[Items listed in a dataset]
###
Each row of A is roughly a mix of the hidden directions of one of 3 groups; some rows fit no group.
A:
[[ 25 -22  -9 -46 -21  12  -3  29   4  20   6 -19  14]
 [-39  17   4  22 -31  11   6   1 -22 -33   8 -27   3]
 [ -6  24   5  34 -16   1  57  -6  13  -7  -9  11  -8]
 [ 10  -8  -1 -14   7 -49  16  -3  18 -34 -10  -5 -33]
 [-18   6   7 -11 -18  28 -17  12 -10   0  25  42  35]
 [  5  11  -1  23  15  11  44 -15  16 -22 -35  22  10]
 [-29   3 -30 -20  29 -23 -15 -10  28 -17  -1 -16  25]
 [-12  -8  -2 -11 -17  12  20  10 -49  -1 -45 -11  -4]
 [-12  18  -9  15 -21  43  31   9 -15 -33  -1 -19  -8]
 [ 34  11  -8 -14 -21  -9  41   3   6 -26  37   6  -4]
 [-46  -7 -14 -10  13 -35 -13 -16  37   7   2  -8  -2]
 [  6  16 -36 -28 -29 -11  11  19 -35  -5  13 -20  12]
 [-36  19  17   6  -5  34  -2   5 -43   0 -17  -7 -19]
 [-56  10   6  24 -16  37   2   6  -1   9  -6  -6 -13]
 [-45   1  16 -27   7  25   6  21  -7   9  -9   3 -38]
 [-18  11   6  21 -11   7 -24 -18   6  52  -3 -12  30]
 [-28  19  12   4  -5  36   1   8 -46   7 -18  -9 -23]
 [-26   5  26  29   3  33  28 -13 -19 -17 -28   2   7]
 [ -1   2 -20   6  17   5 -29  -6 -32  15 -39 -37   7]
 [ 18 -21 -13 -17 -44  -2 -10 -18   7  23 -37 -14   4]
 [ 31 -11  -4   6 -18 -24  10 -11  24 -22 -29 -22 -34]
 [ -8 -13  15  -2 -34 -39   5 -27  -2 -29 -31   7  -3]
 [ 20  -3 -10   5   8 -23 -15 -16  59   2  19 -11 -15]
 [-20  -5  -4  12 -14  25 -13 -17 -17  47 -19 -19  28]
 [ -5  -3 -13   9  21  -3 -19 -11  55  -2  39   1  -2]
 [ 40  20  -3   9  -2  12   1  18  -4  42 -20 -30 -13]
 [-18 -13 -32   7  11  27 -20 -24  30 -18  21  26   8]
 [ 29  20   9 -19 -18 -17   6  23  -5 -31 -44  -1   5]
 [ 22  10  -1  -7  10  30 -15  18  13   9  48  27  19]
 [ -3  31   7  37   9  14  24   2 -40  -3  23 -19  -9]
 [  9  30  -5  46  33   9  16 -12   4 -22  14   4 -20]
 [ 14  -9  -6 -16   5 -39  20 -10  21  16 -32  30  24]
 [ 37  18  12  17   7  34  -7   8 -15  35  23   3  21]
 [-41  13 -14  -2  35   0  11  33   9 -23   7  -5 -25]
 [-23  20  -6  -1 -25 -10   4   5 -58   3  15 -20   6]
 [ -8  11 -10  -8  11 -20  -8  -7 -63   2  -6  -7  28]
 [-36  22  -3 -19  -6  -6  15   1 -16 -50  17 -18   1]
 [-15  -3  27  17 -22  -3  15 -12 -41 -34 -22  16   9]
 [-15 -13  -6 -29 -13  -6 -54   8 -23   4  22 -19  -3]
 [-17  -7   2   6  24 -43  21 -11   7 -35  -9 -15 -30]
 [-34 -12  -3 -21  -2  -2  12  13 -12 -52   4  30  -4]
 [ -5   9 -23 -19   6 -39  -6 -12 -42  -5 -17   9  31]
 [-30   4  -2  17  -9 -22  -5 -27  33 -24 -19  31 -16]
 [  2  14 -12  22  -6  -8  22 -10  51 -21  -3  23 -25]
 [ -4 -16  -3 -16  26   8 -28   8 -16  35 -40 -16 -18]
 [-26 -18  -9   3  -5  33 -24 -21  10  15  26  14  37]
 [ 11  26  -9  22  14   2  -7  26  46  -1   8 -18 -31]
 [ -8   2  30 -13  -4 -10  22   4  23 -22  34  43  -5]
 [-28   0  -3  -4  36   8 -11  -4   7   8  50  17  23]
 [ 22  -4   6 -11 -21  24   7  18 -11 -45  12  38  -1]
 [ 30  26   9  17  22  34  -2  27 -10  15  32   7   7]
 [ 44   8   5   2 -10 -30   9 -13 -11 -35  24   9  22]
 [-40  21  -6   0  38  19   6  35 -17   2  18   4   0]
 [-14  17  -3  -5 -25 -36  20   1 -47  21   4  -5  17]
 [  4  13   3  17  31 -12 -16  -9  42  12  44   1   5]
 [ -2   6 -17  -9  46  19   0  23  14  -3  46   7  -7]
 [ 14  10   3  -1 -25 -21  27  -3   6 -44  39   4  11]
 [ 15  -3   1 -12  -9  29  -6  30 -27  16  34 -38  -3]
 [ 42   9 -18   5  19 -23   5   8  38  11  28   9 -16]
 [-19  -2 -11  -8  39  15  -2  10  14 -17  50  20   5]
 [  3 -28 -21 -28  12  24  -4   0  13 -24  39  26   8]
 [ -4 -11  11   1 -33 -34   7 -25 -12  -6 -47 -13  -5]
 [ 38   2 -34 -20  26 -29  -1 -14  21  -4   7   3  25]
 [-19  13 -16   1  -1  -6 -14  -8 -38 -28 -15 -46  13]
 [ -9  -5  24 -28  -2 -19  22  10  23 -27  34  29 -10]
 [ 22 -20  24 -20  -9 -42   7   4   9 -35  26   8   2]
 [ 59   4 -12  -5 -21   0  34   5  -6   0  19   2  -9]
 [  8   8  -9   8  50 -17 -10 -22 -28 -12 -21  16  22]
 [-14 -23  22   0 -15  32 -29   8  36   1  15 -10 -28]
 [-25 -24  -5 -30 -20  -4   4  -1  -4 -45   1  34   5]
 [-37   1  19 -34   8  18   4  20 -24   2 -11  -6 -37]
 [-20  21 -40   9  25  28 -10 -11  10  30 -23  -6  11]
 [-46   7   5 -30  22  -1   8   6  33 -12  16  26  -5]
 [ -3  20  13  28  -4  -9 -10 -14  -7  52 -21 -28  12]
 [-28 -33  17 -30 -26  23 -32   3  -4   2 -17 -10   9]
 [ 13  33  20  33  18  31  -4  22 -12  13  28   8  13]
 [ 32  -6  10  -8 -16  -2  30  25  31  37  18  -6  -6]
 [  5  -9  -2 -20   8   1 -47  14 -29  14  32 -26  -3]
 [  3   6   1  15  -3   1  50 -10  31 -11 -34  25   6]
 [ 58 -12   2  -3  27   2  16 -13 -21  14  10 -18  -7]
 [-35  -3  -8 -19 -42 -30 -33  -3  -5  -1  13  -1 -11]
 [-45  -1  31  -4   3  24 -14  12 -26  10 -21   1 -26]
 [ 17  27  -4   6  33  -4   0  31  32  -8  31  -1 -25]
 [ 18  -6  -7 -33 -29  -8   7  29 -17  32  20 -24  12]
 [  1  -9  17 -22 -10 -20  26  10  32 -26  37  23  -8]
 [-45  17  29   2  -7  25  -2   7 -38 -12  -7  -1 -18]
 [-63  -2   8 -13  -7  -1   4  11  18 -27  12 -13  -8]
 [ -1  -9  -4 -24  -9 -12 -46  14 -18  19  36 -22  -8]
 [ 21  29  -4  21  10   5  33  14 -37  10  26 -21   0]
 [ 19  -7  36 -36  15  -5   8  11 -12   7   4  36 -27]
 [ 22   0   1   9 -38  28  36  18  -7  12  14  -3 -31]
 [ 61   5 -20  -7  -6 -21  19  -8  -2 -13  18  -1  13]
 [-43  20 -15 -24   9 -10  10  -3   9 -42  18 -11  10]
 [-43   5  -4  11  51  12  11   7 -21  -1  19  -8   2]
 [ 23  20 -16   4 -25  12  45  26   5   5  25 -17 -11]
 [ -8  14  -4  33  15   0   3 -20  40 -29  -3  23 -28]
 [-12   3  -8  -9   3 -56 -37 -13 -17  15  14  10   0]
 [-13  -7 -30 -42  36  -5 -11   7   5  12 -22 -26  -9]
 [ 25  11  -3  12   9  -5 -23  -5  53  21  32  -3   1]
 [  9  -9   7  14  19  20  21 -12  44 -19 -35  24   0]
 [ -3 -12  21 -10 -10 -28  14   3  35 -28  36  25   6]
 [-57   7   0 -14  -3  27  16  17  18   3   6   1 -25]]

One row of each group comes first, with its name. Which group is each row after those in?
[-63   1  14   2  20   8 -29  -2   0   0 -19  -2   2]
D
[ 15 -35 -22 -38   3 -22  10  -9  17 -30  -1   1 -23]
C
[-24 -25  15 -27 -45  21 -21  15   8   8   5 -17  -7]
H

[-13   7  -3 -12   1  -6 -18   2 -65   4   7 -21  18]
H
[-26 -23  28  -8 -18   6 -45   2   1  19  22 -14 -17]
H
[-11  12 -10 -26 -12  -3  39   9  25 -29  38   5  -9]
D
[  6 -20  23  12  13  23  -2  -5  58  -1 -10  14 -18]
H
[  1  -6   5 -25 -12  -5   8  12 -51  26  -6 -19  32]
H
[-26 -23  -7 -17 -32 -25  -1 -25  -5   3 -43 -11   2]
C
[49 -1  0 14 10 39 -6 -3 -2 26 25 -4 13]
C
[ 25  -4  29  17   8  -7 -31 -11 -44   8 -26   7   8]
D
[ -6 -18  -4 -16 -11  32   7  12 -17 -45  15  35   7]
C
###
> [What is being asked]: From the entries above, tally the lines that contain the string "group". Report the total and nothing more.

> [Response to the task]: 2